Each row of a before or after table is a point. One or more steps were done to the points. Then noise was added and the rows were shuffled. The steps act on how far a point lies along the listed directions, d1 being the first. Name the steps. A step turns or swaps two directions, mirrors them in a line or flattens them onto one, adds a multiple of one to another, or multiplies one. Angles are multiples of 10 degrees, from the lower direction toward the higher: turns from -170 to 170, lines from 10 to 170 but not 90. Use the fewest steps. Two steps may share a direction if one is a turn and the other turns, adds or multiplies; they go together, in the order done. Otherwise the lowest direction goes first.
(in the rows, 128 means zero)

Directions:
(1): [151 183]
(2): [183 105]
Before (10 x 2)
[[175  93]
 [ 69 139]
 [174  53]
 [135 120]
 [105 207]
 [171 128]
 [119 105]
 [ 99 180]
 [131 173]
 [ 88 102]]
After (10 x 2)
[[134 105]
 [186 135]
 [ 61 170]
 [ 70 148]
 [ 76 103]
 [120  79]
 [207  97]
 [158 150]
 [138 131]
 [107 160]]
Steps: turn d1 and d2 by -40 degrees

Directions:
(1): [146  63 157 170]
(2): [160 101 151  57]
Before (11 x 4)
[[109 166 108 103]
 [124 164 108 133]
 [ 94 131 113 144]
 [ 96 177 128 131]
 [153  18 173 204]
 [186  91 163   7]
 [133  84 163 157]
 [117 147 117 144]
 [151 151 138  62]
 [130 125 119 141]
 [177 108 146  73]]
After (11 x 4)
[[132 193  97  87]
 [132 122 125 143]
 [121  93 135 139]
 [161 101 143 116]
 [ 95 156 122 169]
 [147 165 138  57]
 [141 114 138 142]
 [143 105 141  92]
 [112 226  88  34]
 [144  94 179 112]
 [ 63 188  77 237]]
Steps: mirror d1 and d2 in the line at 130 degrees

Directions:
(1): [123  89  81 110 112 209]
(2): [140  78 156 169  53 115]
Before (13 x 6)
[[118 212 112  83 239 135]
 [117 148 144 131 137 115]
 [132 145 152 153 133 106]
 [127 139 129 130 141 107]
 [135 127 144 138 151 102]
 [126 144 112  97 170 141]
 [139 163 140 107 172 127]
 [138 139 140 124 124 139]
 [117 150 136 152 132 100]
 [146 146 138 118 149 114]
 [132 151 136 130 125 112]
 [129 105  79 103 139 188]
 [149 108  99 115 113 192]]
After (13 x 6)
[[139 108 117 113 122 184]
 [131  67  81 119  94 250]
 [159 113 160 161  81 103]
 [125 149 119 126 162 145]
 [143 124 116 111 137 156]
 [109 144 103 130 149 141]
 [116 135 121 119 137 149]
 [127 119 116 123 161 143]
 [139 140 141 125 121 138]
 [143  83 144 159  70 111]
 [136  90 115 122 103 162]
 [128 146 117 117 129 142]
 [120 130 107 121 138 140]]
Steps: turn d1 and d2 by 110 degrees

Directions:
(1): [171 140 206 182  96 116  98 165]
(2): [160  54 136 102 176 170  75 146]
Before (13 x 8)
[[183 117 167 166 128 131 106 151]
 [145 115 109 102 132 159 118 139]
 [182 144 189 152  98 122  93 173]
 [ 93 141 108 134 134 101 160 116]
 [184  78 181 136 162 163  46 149]
 [157 133 147 154  96  99 139 133]
 [130 143 124 124 122 118 144 108]
 [108 137  99  98 119 116 150  91]
 [128 111 117 101 145 144 116 117]
 [186 133 196 195  81 120  93 190]
 [137  62 115  83 200 149  74 114]
 [161  79 168 146 145 151  91 151]
 [118 114 135 143 133 145 127 116]]
After (13 x 8)
[[ 87 134  96 120 143 102 154 112]
 [114 118 136 140 133 145 130 113]
 [187 104 209 160 137 142  54 153]
 [ 99 130  81  84 129 126 157  83]
 [135 123 108 100 130 157 123 130]
 [120  84  97  79 195 138  98  95]
 [161  95 184 167 124 137  92 160]
 [167 129 163 168  92 106 133 144]
 [198 123 195 183 117 124 101 164]
 [205 161 230 179  79 111  82 187]
 [215 142 250 229  58 110  74 216]
 [133 140 124 117 124 118 146 109]
 [115 113 108  91 146 143 123 112]]
Steps: multiply d1 by 1.6; multiply d2 by 0.7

(WORK INSTRUCTIONS)
Copy out every line of the material above that mentions the word "rows".

(SOLUTION TO THIS PROBLEM)
Each row of a before or after table is a point. One or more steps were done to the points. Then noise was added and the rows were shuffled. The steps act on how far a point lies along the listed directions, d1 being the first. Name the steps. A step turns or swaps two directions, mirrors them in a line or flattens them onto one, adds a multiple of one to another, or multiplies one. Angles are multiples of 10 degrees, from the lower direction toward the higher: turns from -170 to 170, lines from 10 to 170 but not 90. Use the fewest steps. Two steps may share a direction if one is a turn and the other turns, adds or multiplies; they go together, in the order done. Otherwise the lowest direction goes first.
(in the rows, 128 means zero)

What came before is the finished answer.